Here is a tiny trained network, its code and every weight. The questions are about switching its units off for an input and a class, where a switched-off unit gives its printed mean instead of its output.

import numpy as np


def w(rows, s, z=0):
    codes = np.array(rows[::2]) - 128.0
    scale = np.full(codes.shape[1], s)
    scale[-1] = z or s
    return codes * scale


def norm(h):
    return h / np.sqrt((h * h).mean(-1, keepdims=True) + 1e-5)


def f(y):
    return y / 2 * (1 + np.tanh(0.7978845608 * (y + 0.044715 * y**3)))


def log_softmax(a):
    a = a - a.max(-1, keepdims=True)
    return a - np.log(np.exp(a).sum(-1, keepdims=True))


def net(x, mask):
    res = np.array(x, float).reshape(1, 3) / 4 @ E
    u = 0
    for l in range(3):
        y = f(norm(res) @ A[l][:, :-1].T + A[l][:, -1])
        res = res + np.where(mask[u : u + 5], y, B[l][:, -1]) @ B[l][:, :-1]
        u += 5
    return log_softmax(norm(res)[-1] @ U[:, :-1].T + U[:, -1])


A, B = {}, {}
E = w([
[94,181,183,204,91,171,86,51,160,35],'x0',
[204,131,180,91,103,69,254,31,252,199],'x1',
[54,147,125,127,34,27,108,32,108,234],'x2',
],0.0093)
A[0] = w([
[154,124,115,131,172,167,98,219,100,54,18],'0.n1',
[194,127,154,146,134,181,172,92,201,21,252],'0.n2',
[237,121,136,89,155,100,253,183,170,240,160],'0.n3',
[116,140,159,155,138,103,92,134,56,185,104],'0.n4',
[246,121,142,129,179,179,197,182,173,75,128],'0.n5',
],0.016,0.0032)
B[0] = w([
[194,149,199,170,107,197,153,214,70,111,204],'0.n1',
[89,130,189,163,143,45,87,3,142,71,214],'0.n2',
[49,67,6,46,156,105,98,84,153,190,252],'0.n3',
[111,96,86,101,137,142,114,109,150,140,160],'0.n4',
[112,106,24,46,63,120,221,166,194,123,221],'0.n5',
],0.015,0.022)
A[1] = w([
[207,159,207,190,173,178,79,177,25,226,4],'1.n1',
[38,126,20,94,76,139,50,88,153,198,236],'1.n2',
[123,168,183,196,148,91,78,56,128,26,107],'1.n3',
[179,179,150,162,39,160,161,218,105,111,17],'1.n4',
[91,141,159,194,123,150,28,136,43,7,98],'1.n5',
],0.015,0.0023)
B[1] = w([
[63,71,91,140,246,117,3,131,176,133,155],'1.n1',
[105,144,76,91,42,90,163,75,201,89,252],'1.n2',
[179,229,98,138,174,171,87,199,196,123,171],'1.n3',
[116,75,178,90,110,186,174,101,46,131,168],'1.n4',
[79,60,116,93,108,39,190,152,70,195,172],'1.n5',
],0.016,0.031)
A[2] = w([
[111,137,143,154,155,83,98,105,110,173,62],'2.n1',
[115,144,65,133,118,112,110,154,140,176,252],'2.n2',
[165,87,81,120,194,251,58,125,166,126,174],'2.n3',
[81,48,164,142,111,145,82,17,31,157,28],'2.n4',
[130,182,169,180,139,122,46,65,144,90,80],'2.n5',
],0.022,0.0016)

Task to carry out
Set down the data in full, word for word.

Solution below
Here is a tiny trained network, its code and every weight. The questions are about switching its units off for an input and a class, where a switched-off unit gives its printed mean instead of its output.

import numpy as np


def w(rows, s, z=0):
    codes = np.array(rows[::2]) - 128.0
    scale = np.full(codes.shape[1], s)
    scale[-1] = z or s
    return codes * scale


def norm(h):
    return h / np.sqrt((h * h).mean(-1, keepdims=True) + 1e-5)


def f(y):
    return y / 2 * (1 + np.tanh(0.7978845608 * (y + 0.044715 * y**3)))


def log_softmax(a):
    a = a - a.max(-1, keepdims=True)
    return a - np.log(np.exp(a).sum(-1, keepdims=True))


def net(x, mask):
    res = np.array(x, float).reshape(1, 3) / 4 @ E
    u = 0
    for l in range(3):
        y = f(norm(res) @ A[l][:, :-1].T + A[l][:, -1])
        res = res + np.where(mask[u : u + 5], y, B[l][:, -1]) @ B[l][:, :-1]
        u += 5
    return log_softmax(norm(res)[-1] @ U[:, :-1].T + U[:, -1])


A, B = {}, {}
E = w([
[94,181,183,204,91,171,86,51,160,35],'x0',
[204,131,180,91,103,69,254,31,252,199],'x1',
[54,147,125,127,34,27,108,32,108,234],'x2',
],0.0093)
A[0] = w([
[154,124,115,131,172,167,98,219,100,54,18],'0.n1',
[194,127,154,146,134,181,172,92,201,21,252],'0.n2',
[237,121,136,89,155,100,253,183,170,240,160],'0.n3',
[116,140,159,155,138,103,92,134,56,185,104],'0.n4',
[246,121,142,129,179,179,197,182,173,75,128],'0.n5',
],0.016,0.0032)
B[0] = w([
[194,149,199,170,107,197,153,214,70,111,204],'0.n1',
[89,130,189,163,143,45,87,3,142,71,214],'0.n2',
[49,67,6,46,156,105,98,84,153,190,252],'0.n3',
[111,96,86,101,137,142,114,109,150,140,160],'0.n4',
[112,106,24,46,63,120,221,166,194,123,221],'0.n5',
],0.015,0.022)
A[1] = w([
[207,159,207,190,173,178,79,177,25,226,4],'1.n1',
[38,126,20,94,76,139,50,88,153,198,236],'1.n2',
[123,168,183,196,148,91,78,56,128,26,107],'1.n3',
[179,179,150,162,39,160,161,218,105,111,17],'1.n4',
[91,141,159,194,123,150,28,136,43,7,98],'1.n5',
],0.015,0.0023)
B[1] = w([
[63,71,91,140,246,117,3,131,176,133,155],'1.n1',
[105,144,76,91,42,90,163,75,201,89,252],'1.n2',
[179,229,98,138,174,171,87,199,196,123,171],'1.n3',
[116,75,178,90,110,186,174,101,46,131,168],'1.n4',
[79,60,116,93,108,39,190,152,70,195,172],'1.n5',
],0.016,0.031)
A[2] = w([
[111,137,143,154,155,83,98,105,110,173,62],'2.n1',
[115,144,65,133,118,112,110,154,140,176,252],'2.n2',
[165,87,81,120,194,251,58,125,166,126,174],'2.n3',
[81,48,164,142,111,145,82,17,31,157,28],'2.n4',
[130,182,169,180,139,122,46,65,144,90,80],'2.n5',
],0.022,0.0016)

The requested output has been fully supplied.